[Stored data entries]

----------------

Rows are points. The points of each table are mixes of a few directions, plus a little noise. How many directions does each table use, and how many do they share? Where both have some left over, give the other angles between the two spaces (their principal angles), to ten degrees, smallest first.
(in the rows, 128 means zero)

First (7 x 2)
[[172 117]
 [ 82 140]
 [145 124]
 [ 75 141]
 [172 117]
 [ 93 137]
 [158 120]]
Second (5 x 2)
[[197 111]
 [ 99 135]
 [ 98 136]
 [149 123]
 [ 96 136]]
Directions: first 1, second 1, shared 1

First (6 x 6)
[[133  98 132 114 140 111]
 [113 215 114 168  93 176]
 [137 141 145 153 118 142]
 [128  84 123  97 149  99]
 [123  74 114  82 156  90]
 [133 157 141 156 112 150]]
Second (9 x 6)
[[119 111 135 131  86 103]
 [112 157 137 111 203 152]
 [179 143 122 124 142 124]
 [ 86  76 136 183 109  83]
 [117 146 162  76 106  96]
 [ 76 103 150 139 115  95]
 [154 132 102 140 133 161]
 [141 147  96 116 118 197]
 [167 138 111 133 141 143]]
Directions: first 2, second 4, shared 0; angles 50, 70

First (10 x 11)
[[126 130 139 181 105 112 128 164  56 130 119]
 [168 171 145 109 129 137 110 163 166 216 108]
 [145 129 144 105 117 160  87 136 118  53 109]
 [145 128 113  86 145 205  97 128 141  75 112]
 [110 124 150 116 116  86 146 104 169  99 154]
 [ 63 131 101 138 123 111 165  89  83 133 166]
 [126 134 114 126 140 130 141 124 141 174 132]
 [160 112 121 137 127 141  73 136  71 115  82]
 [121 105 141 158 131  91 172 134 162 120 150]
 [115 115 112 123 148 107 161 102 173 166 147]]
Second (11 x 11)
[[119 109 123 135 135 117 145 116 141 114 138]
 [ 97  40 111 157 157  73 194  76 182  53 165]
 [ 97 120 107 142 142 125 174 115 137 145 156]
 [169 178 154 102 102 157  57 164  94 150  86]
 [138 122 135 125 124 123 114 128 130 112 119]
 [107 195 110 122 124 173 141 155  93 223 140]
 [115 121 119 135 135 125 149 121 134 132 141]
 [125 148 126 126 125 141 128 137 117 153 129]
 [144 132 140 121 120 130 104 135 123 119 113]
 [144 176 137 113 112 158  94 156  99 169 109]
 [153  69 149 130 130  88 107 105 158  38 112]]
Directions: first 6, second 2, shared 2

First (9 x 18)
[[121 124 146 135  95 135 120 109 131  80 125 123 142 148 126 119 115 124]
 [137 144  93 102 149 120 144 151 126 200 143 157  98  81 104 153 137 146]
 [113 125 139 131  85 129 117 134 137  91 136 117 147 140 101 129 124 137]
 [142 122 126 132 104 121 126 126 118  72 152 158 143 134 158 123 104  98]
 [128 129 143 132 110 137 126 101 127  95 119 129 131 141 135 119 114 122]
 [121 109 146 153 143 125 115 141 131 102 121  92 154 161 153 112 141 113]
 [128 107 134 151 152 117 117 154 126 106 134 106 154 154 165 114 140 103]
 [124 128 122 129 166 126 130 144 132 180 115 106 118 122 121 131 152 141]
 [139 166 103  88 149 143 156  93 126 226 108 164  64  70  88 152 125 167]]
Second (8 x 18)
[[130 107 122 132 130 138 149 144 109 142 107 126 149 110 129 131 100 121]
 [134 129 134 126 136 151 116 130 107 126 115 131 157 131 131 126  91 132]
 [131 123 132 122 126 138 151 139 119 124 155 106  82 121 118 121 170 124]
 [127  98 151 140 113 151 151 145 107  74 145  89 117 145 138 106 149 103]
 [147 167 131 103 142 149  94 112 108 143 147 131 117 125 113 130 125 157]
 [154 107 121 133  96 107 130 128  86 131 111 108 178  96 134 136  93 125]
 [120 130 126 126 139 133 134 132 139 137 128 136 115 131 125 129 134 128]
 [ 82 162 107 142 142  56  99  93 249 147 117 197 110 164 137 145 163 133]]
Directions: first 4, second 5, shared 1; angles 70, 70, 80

----------------

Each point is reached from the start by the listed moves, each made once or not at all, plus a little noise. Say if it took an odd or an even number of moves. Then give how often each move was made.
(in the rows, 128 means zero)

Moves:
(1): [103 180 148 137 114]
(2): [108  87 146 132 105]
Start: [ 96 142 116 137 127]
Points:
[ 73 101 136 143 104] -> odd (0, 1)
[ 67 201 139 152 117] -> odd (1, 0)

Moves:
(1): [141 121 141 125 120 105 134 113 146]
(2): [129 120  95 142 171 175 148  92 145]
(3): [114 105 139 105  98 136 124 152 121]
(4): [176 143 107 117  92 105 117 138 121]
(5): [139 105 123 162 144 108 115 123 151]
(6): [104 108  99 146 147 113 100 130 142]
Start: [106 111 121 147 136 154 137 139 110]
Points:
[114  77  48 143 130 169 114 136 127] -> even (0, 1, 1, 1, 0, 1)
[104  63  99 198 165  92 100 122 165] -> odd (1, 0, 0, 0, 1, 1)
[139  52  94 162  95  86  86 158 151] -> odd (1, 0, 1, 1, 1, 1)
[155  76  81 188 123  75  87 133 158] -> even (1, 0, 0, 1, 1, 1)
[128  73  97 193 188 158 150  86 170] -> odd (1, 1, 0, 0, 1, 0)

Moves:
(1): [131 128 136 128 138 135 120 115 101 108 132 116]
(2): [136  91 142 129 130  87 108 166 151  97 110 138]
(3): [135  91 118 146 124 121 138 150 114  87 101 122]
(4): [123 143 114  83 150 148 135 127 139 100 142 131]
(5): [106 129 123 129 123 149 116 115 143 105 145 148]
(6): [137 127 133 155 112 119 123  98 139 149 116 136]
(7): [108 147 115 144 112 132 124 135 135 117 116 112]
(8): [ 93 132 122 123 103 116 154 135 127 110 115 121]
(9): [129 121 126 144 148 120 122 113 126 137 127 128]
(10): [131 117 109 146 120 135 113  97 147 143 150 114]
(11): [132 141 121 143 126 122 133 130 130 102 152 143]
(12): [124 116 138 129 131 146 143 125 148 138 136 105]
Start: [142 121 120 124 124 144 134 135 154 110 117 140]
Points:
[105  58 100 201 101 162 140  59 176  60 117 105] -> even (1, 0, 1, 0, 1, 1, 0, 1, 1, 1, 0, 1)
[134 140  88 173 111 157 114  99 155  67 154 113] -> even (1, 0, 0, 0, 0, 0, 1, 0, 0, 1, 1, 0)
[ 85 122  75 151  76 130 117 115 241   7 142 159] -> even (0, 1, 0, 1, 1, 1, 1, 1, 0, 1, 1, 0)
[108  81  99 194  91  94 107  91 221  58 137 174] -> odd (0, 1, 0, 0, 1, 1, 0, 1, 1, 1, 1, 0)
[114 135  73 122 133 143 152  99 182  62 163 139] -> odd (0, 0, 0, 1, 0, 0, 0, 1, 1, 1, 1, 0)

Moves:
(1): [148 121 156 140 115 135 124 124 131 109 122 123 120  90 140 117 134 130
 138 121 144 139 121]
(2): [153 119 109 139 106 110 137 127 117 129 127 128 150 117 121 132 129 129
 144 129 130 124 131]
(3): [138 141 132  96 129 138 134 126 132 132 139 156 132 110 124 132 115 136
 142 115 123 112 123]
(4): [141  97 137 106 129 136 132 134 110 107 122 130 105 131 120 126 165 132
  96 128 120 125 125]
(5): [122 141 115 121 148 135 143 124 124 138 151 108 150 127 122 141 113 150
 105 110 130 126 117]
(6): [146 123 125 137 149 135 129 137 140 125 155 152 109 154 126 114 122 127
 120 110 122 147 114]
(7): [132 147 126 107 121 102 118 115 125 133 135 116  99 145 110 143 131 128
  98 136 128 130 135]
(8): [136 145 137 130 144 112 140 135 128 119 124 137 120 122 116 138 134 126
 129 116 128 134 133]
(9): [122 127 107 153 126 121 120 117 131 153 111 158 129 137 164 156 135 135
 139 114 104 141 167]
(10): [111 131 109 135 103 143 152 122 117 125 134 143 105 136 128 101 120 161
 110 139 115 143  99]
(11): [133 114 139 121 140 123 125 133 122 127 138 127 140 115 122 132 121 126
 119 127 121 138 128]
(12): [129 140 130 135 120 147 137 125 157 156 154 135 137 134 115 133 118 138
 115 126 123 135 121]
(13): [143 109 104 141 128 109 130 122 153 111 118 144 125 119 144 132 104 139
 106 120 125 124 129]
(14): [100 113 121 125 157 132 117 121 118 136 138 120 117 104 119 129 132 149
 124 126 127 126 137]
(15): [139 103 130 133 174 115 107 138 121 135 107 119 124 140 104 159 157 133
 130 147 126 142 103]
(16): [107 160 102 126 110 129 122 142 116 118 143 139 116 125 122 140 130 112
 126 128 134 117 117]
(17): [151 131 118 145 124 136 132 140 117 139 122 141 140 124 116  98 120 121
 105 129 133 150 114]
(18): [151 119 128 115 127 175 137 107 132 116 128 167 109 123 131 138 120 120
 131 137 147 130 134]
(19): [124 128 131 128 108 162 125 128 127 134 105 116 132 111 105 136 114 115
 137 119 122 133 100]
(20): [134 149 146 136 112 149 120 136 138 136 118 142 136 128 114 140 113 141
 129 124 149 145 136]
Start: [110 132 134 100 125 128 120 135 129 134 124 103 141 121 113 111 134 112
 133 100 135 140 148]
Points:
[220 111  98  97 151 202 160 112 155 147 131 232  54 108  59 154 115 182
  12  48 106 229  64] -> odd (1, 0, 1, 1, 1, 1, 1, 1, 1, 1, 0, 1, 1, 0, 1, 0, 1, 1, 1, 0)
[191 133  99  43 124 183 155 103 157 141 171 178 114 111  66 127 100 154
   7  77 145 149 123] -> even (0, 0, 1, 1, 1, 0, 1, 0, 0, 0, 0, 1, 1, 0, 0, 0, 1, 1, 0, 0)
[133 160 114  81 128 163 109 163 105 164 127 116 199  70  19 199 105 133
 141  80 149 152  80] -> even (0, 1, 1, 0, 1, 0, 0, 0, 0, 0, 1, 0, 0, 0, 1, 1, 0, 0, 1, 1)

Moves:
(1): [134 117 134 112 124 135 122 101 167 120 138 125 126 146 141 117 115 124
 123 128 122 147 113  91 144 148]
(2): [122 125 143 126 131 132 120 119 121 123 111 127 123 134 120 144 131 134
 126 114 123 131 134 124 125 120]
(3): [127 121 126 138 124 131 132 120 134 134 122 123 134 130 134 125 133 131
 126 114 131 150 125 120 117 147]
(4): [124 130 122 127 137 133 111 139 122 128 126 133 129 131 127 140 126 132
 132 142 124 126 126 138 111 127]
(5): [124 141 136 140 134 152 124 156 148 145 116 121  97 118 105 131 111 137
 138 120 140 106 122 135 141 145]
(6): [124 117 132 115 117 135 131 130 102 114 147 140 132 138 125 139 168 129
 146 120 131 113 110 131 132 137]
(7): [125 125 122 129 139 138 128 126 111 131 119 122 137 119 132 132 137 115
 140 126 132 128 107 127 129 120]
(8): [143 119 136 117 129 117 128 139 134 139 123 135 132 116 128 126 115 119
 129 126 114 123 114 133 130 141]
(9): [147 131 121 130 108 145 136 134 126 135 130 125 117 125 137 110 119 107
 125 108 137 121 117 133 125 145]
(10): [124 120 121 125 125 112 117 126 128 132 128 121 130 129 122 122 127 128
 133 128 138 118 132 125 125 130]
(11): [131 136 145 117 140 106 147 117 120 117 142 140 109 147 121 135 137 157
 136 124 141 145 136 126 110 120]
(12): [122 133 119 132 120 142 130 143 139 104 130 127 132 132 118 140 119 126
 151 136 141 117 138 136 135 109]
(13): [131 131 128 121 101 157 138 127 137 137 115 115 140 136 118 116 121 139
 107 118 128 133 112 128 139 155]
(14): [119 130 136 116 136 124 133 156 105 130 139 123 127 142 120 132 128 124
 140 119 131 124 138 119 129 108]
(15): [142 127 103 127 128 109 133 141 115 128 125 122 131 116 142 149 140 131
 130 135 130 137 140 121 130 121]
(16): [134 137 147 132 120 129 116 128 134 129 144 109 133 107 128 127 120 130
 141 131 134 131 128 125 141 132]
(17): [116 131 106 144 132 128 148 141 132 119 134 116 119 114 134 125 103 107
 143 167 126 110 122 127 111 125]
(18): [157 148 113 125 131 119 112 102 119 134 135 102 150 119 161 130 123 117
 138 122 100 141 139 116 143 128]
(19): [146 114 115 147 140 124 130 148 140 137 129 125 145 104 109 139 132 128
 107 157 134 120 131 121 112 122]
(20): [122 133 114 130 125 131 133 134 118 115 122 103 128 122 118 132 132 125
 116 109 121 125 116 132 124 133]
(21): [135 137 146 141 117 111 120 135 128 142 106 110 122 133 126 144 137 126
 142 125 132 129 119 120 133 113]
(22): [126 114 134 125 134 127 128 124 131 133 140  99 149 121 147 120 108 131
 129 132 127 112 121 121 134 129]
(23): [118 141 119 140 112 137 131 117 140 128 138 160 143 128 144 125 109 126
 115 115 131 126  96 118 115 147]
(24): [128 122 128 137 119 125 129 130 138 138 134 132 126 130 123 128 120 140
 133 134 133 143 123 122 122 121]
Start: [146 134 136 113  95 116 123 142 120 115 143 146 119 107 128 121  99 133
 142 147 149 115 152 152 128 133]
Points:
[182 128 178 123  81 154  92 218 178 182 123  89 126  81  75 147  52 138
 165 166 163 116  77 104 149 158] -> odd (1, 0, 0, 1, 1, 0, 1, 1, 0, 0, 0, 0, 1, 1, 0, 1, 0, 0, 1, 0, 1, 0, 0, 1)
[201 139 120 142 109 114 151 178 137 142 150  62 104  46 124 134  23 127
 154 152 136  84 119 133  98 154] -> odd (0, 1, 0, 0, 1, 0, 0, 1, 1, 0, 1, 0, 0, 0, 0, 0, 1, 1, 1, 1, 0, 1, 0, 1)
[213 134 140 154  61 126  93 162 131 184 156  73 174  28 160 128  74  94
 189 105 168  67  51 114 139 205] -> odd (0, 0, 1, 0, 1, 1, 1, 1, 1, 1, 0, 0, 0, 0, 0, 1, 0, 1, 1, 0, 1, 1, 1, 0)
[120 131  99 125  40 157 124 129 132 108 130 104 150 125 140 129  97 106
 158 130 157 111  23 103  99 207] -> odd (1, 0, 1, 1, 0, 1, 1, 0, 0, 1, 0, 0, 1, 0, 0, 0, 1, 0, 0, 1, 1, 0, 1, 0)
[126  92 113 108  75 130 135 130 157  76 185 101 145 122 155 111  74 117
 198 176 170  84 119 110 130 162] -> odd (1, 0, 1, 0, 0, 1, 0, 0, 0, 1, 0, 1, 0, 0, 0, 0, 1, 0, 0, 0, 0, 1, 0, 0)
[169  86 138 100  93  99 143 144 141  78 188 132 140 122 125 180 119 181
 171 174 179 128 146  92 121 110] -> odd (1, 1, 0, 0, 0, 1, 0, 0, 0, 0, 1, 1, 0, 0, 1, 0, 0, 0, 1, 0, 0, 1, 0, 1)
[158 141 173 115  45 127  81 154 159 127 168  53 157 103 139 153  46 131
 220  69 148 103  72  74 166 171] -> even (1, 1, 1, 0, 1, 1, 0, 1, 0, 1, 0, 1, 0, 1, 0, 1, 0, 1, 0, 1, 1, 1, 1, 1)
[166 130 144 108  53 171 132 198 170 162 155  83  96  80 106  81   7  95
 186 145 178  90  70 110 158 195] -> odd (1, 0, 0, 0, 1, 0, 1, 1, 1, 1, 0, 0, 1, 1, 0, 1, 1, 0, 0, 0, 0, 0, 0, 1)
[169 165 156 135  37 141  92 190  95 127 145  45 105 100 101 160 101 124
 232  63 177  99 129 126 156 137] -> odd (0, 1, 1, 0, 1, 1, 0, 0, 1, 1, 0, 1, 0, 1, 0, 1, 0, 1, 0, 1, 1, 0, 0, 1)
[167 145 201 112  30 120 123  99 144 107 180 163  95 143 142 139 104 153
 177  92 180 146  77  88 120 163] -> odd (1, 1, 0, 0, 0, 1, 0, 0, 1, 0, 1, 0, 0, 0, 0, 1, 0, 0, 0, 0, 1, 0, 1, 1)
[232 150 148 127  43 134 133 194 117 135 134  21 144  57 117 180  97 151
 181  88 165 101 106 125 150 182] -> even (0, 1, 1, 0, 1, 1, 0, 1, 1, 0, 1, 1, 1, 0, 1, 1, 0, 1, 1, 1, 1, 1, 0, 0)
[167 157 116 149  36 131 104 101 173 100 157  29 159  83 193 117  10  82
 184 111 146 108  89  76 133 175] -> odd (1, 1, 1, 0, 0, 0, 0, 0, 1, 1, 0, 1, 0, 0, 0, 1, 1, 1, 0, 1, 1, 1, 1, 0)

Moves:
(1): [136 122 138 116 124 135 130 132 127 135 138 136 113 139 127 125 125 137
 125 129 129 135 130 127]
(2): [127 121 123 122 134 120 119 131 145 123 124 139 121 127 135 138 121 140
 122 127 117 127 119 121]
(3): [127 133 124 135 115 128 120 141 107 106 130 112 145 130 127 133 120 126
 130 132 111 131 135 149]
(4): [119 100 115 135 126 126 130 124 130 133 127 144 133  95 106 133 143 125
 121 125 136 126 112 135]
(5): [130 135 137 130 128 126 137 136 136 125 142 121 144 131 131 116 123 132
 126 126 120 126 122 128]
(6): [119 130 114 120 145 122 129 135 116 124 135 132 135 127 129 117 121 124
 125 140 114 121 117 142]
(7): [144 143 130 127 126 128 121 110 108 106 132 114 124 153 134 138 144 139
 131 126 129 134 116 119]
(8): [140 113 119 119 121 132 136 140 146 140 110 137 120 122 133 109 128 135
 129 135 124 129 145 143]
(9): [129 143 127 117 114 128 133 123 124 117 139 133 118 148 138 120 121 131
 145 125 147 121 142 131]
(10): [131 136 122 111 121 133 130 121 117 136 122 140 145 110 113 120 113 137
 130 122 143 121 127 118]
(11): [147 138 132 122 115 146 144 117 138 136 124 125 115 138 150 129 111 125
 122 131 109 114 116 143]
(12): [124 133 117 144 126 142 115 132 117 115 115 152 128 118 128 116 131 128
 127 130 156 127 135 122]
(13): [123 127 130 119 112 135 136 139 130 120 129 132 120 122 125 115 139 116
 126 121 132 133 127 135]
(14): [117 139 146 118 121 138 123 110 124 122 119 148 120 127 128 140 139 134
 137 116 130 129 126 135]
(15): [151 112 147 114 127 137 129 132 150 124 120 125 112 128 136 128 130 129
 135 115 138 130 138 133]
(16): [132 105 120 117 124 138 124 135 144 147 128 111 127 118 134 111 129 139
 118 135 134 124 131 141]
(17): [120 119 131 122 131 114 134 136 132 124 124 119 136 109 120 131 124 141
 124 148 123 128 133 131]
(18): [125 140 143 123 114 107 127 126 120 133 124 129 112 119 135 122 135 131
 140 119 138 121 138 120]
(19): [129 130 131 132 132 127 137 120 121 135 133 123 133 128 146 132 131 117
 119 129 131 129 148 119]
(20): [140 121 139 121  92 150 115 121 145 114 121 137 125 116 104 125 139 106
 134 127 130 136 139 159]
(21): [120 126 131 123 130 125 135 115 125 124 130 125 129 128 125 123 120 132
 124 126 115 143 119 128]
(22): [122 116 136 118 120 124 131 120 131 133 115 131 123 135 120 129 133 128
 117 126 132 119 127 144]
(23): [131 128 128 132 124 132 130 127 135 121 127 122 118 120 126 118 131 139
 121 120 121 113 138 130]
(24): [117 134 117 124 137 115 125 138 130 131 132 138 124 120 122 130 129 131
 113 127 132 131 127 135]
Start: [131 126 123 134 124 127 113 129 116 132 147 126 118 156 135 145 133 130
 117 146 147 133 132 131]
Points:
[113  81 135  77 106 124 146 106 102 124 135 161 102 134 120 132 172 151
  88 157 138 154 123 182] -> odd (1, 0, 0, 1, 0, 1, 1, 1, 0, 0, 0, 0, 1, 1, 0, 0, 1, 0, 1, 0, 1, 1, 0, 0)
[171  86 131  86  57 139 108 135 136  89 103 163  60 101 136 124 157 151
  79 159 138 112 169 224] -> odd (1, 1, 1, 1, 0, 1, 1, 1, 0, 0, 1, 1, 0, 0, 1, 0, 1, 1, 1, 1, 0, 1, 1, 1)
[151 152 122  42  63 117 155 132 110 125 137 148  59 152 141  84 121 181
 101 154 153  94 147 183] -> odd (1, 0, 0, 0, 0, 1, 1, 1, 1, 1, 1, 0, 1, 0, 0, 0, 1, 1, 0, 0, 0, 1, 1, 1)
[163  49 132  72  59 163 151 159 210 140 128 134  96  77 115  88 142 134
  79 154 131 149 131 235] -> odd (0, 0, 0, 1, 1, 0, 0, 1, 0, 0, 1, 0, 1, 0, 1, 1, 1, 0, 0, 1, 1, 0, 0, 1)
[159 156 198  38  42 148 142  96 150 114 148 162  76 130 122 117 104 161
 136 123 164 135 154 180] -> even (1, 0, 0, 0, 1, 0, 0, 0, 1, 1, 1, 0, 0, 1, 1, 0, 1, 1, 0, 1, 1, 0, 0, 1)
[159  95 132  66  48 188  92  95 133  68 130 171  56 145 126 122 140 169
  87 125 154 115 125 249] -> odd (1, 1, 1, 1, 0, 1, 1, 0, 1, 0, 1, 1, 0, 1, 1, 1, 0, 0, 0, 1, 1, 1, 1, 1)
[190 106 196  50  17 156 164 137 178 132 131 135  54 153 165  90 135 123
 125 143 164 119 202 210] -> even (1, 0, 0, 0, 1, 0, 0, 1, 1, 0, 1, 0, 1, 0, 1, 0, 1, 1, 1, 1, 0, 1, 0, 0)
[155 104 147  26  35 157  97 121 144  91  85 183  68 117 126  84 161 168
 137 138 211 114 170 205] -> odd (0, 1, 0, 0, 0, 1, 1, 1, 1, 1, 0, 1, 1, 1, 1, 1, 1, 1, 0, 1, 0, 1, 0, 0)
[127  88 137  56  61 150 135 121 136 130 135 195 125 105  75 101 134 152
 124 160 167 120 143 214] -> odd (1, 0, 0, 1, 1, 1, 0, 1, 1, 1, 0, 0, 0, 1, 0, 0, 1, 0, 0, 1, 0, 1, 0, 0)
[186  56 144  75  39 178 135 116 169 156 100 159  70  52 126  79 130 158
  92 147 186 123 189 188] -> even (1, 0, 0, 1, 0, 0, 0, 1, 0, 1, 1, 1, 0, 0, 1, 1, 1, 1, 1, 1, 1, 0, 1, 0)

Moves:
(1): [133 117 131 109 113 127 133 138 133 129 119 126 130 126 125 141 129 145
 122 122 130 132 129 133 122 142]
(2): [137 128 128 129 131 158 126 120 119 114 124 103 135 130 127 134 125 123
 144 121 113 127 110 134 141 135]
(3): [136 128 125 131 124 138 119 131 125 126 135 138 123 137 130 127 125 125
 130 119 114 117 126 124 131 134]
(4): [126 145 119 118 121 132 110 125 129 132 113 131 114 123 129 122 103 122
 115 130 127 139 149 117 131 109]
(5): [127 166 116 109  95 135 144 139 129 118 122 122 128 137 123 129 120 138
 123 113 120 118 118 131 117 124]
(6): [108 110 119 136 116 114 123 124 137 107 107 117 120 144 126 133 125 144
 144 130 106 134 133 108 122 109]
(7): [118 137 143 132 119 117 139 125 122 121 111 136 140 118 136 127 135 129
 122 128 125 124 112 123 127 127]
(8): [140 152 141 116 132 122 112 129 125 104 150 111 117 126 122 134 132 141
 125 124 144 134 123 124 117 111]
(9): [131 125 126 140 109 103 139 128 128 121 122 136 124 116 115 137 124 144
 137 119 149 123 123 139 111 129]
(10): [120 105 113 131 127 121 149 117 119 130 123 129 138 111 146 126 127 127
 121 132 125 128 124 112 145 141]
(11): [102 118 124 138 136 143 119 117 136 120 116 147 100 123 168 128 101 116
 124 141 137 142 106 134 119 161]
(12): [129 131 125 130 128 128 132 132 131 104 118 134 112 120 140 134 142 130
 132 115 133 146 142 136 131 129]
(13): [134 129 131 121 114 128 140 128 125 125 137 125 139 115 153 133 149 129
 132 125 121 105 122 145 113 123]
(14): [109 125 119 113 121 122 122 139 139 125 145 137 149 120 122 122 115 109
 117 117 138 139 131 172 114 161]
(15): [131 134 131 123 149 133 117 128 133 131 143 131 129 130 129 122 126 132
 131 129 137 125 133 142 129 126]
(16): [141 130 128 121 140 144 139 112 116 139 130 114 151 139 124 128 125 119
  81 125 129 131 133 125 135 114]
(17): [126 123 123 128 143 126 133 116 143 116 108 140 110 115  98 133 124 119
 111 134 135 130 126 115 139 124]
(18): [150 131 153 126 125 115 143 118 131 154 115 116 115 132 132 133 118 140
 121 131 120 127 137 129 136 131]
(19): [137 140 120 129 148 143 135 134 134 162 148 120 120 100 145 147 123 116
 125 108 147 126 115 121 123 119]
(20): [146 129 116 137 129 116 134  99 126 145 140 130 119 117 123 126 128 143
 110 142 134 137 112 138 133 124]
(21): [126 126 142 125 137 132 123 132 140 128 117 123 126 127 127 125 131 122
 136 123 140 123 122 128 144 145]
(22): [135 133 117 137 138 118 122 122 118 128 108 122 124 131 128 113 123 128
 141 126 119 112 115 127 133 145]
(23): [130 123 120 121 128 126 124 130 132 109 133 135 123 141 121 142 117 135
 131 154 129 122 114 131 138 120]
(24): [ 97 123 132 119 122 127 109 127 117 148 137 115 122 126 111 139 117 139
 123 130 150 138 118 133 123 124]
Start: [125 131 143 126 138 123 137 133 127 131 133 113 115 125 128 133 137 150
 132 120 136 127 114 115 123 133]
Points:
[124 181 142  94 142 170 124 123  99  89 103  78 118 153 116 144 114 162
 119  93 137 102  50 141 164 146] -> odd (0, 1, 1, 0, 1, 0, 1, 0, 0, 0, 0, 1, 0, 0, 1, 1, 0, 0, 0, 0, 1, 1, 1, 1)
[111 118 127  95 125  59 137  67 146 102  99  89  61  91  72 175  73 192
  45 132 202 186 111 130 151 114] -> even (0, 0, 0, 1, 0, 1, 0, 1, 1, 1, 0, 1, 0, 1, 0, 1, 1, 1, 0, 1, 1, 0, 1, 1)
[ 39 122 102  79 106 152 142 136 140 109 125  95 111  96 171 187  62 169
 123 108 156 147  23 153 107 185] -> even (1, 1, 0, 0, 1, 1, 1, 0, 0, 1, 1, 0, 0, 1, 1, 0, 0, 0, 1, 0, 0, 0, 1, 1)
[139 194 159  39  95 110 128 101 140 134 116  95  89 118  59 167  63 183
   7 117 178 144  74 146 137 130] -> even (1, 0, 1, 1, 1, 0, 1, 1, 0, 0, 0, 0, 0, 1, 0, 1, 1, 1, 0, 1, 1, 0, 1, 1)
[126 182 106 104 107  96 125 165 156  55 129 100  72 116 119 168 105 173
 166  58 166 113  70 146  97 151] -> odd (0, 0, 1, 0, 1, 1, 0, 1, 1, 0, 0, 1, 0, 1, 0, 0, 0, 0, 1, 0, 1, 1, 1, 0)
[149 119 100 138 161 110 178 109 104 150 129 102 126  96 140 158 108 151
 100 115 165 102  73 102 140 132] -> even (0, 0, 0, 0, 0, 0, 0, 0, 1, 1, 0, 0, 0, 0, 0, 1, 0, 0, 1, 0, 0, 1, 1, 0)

----------------

About this exercise: Every line above from the line with "133 134 133 143 123 122 122 121]" to the line with "189 105 168", both included, must be reproduced exactly, and no other line may appear.

Result of this task:
 133 134 133 143 123 122 122 121]
Start: [146 134 136 113  95 116 123 142 120 115 143 146 119 107 128 121  99 133
 142 147 149 115 152 152 128 133]
Points:
[182 128 178 123  81 154  92 218 178 182 123  89 126  81  75 147  52 138
 165 166 163 116  77 104 149 158] -> odd (1, 0, 0, 1, 1, 0, 1, 1, 0, 0, 0, 0, 1, 1, 0, 1, 0, 0, 1, 0, 1, 0, 0, 1)
[201 139 120 142 109 114 151 178 137 142 150  62 104  46 124 134  23 127
 154 152 136  84 119 133  98 154] -> odd (0, 1, 0, 0, 1, 0, 0, 1, 1, 0, 1, 0, 0, 0, 0, 0, 1, 1, 1, 1, 0, 1, 0, 1)
[213 134 140 154  61 126  93 162 131 184 156  73 174  28 160 128  74  94
 189 105 168  67  51 114 139 205] -> odd (0, 0, 1, 0, 1, 1, 1, 1, 1, 1, 0, 0, 0, 0, 0, 1, 0, 1, 1, 0, 1, 1, 1, 0)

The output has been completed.